## Exercise aim
Your output should be the entries below, exact in every detail.

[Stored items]
Each row is a point on a landscape with many valleys, with its height.
From any point a ball takes the steepest step (drop divided by distance) to one of its 2 nearest points. It stops when none of these is lower. Distance is the straight distance between rows; heights are no part of it.
j533: [210 177 160 124 142 179 164 183 149 148 164 101 141  61  84 116 169 120
 174 154 119 117 192 168 113 114 109 211 127 137]  h=748
j215: [154  92 121 134 131 114 101 118 104  63  97 132  77 109 111  90 152 157
  97  84 123 101 119 106 132 156 132 129 182  71]  h=248
j283: [146 129 190 153 133 186 163 179 141 141 152 100 172  78  88 142 114 143
 185 150  83 125 148 170 121 126 104 165  53 145]  h=400
j149: [ 71 105 102  77 112  91  63 107  82  89  96  73 174 154 126 136 130 106
  86 122 160 170 126 147 183 108 122 141 169 148]  h=175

## Answer box
Each row is a point on a landscape with many valleys, with its height.
From any point a ball takes the steepest step (drop divided by distance) to one of its 2 nearest points. It stops when none of these is lower. Distance is the straight distance between rows; heights are no part of it.
j533: [210 177 160 124 142 179 164 183 149 148 164 101 141  61  84 116 169 120
 174 154 119 117 192 168 113 114 109 211 127 137]  h=748
j215: [154  92 121 134 131 114 101 118 104  63  97 132  77 109 111  90 152 157
  97  84 123 101 119 106 132 156 132 129 182  71]  h=248
j283: [146 129 190 153 133 186 163 179 141 141 152 100 172  78  88 142 114 143
 185 150  83 125 148 170 121 126 104 165  53 145]  h=400
j149: [ 71 105 102  77 112  91  63 107  82  89  96  73 174 154 126 136 130 106
  86 122 160 170 126 147 183 108 122 141 169 148]  h=175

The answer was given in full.